Problem to solve: Your reply should be the full listing, copied exactly.

Information provided:
The groups are shells around one centre, one inside the other: the same stretched ball of 5 dimensions in 6 sizes.
Some rows, each with its group after it:
[ 2.08 -0.03  2.60  0.27 -1.21 -2.95  0.74  1.90]
Z
[ 1.61 -0.99  2.42 -0.02 -0.66 -1.90 -0.21  3.44]
N
[-0.64 -4.40  2.59 -2.16 -1.37 -1.64 -0.03  5.00]
Z
[-1.14 -3.68  3.32 -0.78 -1.74 -3.80  0.26  3.55]
Z
[ 2.82 -1.63  1.27  0.26 -0.40 -0.58  1.60  3.93]
V
[ 2.98 -0.04  3.07  0.41 -2.19 -2.96  1.25  3.79]
Q
[ 2.89 -2.15  2.17 -0.74 -1.96 -1.00  1.85  5.69]
L
[ 1.47 -1.50  3.55  0.03 -2.23 -3.15  0.24  5.07]
Z
[-0.25 -4.65  2.33 -2.47 -1.88 -1.77  1.41  4.44]
L
[ 0.88 -1.22  2.31  0.48 -0.66 -3.16  0.82  1.40]
Z
[ 0.33 -3.55  1.64 -0.74 -0.20 -1.01  0.42  4.06]
L
[ 0.94 -3.38  2.90 -1.07 -1.98 -1.79  0.55  6.23]
F
[-0.17 -2.50  2.95  0.08 -0.79 -2.88 -0.65  3.85]
N
[ 0.47 -4.59  1.34 -2.32 -1.06 -0.56  1.90  4.10]
Z
[ 0.82 -1.38  1.98  0.84  0.23 -2.21 -0.19  2.26]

Result of this exercise:
The groups are shells around one centre, one inside the other: the same stretched ball of 5 dimensions in 6 sizes.
Some rows, each with its group after it:
[ 2.08 -0.03  2.60  0.27 -1.21 -2.95  0.74  1.90]
Z
[ 1.61 -0.99  2.42 -0.02 -0.66 -1.90 -0.21  3.44]
N
[-0.64 -4.40  2.59 -2.16 -1.37 -1.64 -0.03  5.00]
Z
[-1.14 -3.68  3.32 -0.78 -1.74 -3.80  0.26  3.55]
Z
[ 2.82 -1.63  1.27  0.26 -0.40 -0.58  1.60  3.93]
V
[ 2.98 -0.04  3.07  0.41 -2.19 -2.96  1.25  3.79]
Q
[ 2.89 -2.15  2.17 -0.74 -1.96 -1.00  1.85  5.69]
L
[ 1.47 -1.50  3.55  0.03 -2.23 -3.15  0.24  5.07]
Z
[-0.25 -4.65  2.33 -2.47 -1.88 -1.77  1.41  4.44]
L
[ 0.88 -1.22  2.31  0.48 -0.66 -3.16  0.82  1.40]
Z
[ 0.33 -3.55  1.64 -0.74 -0.20 -1.01  0.42  4.06]
L
[ 0.94 -3.38  2.90 -1.07 -1.98 -1.79  0.55  6.23]
F
[-0.17 -2.50  2.95  0.08 -0.79 -2.88 -0.65  3.85]
N
[ 0.47 -4.59  1.34 -2.32 -1.06 -0.56  1.90  4.10]
Z
[ 0.82 -1.38  1.98  0.84  0.23 -2.21 -0.19  2.26]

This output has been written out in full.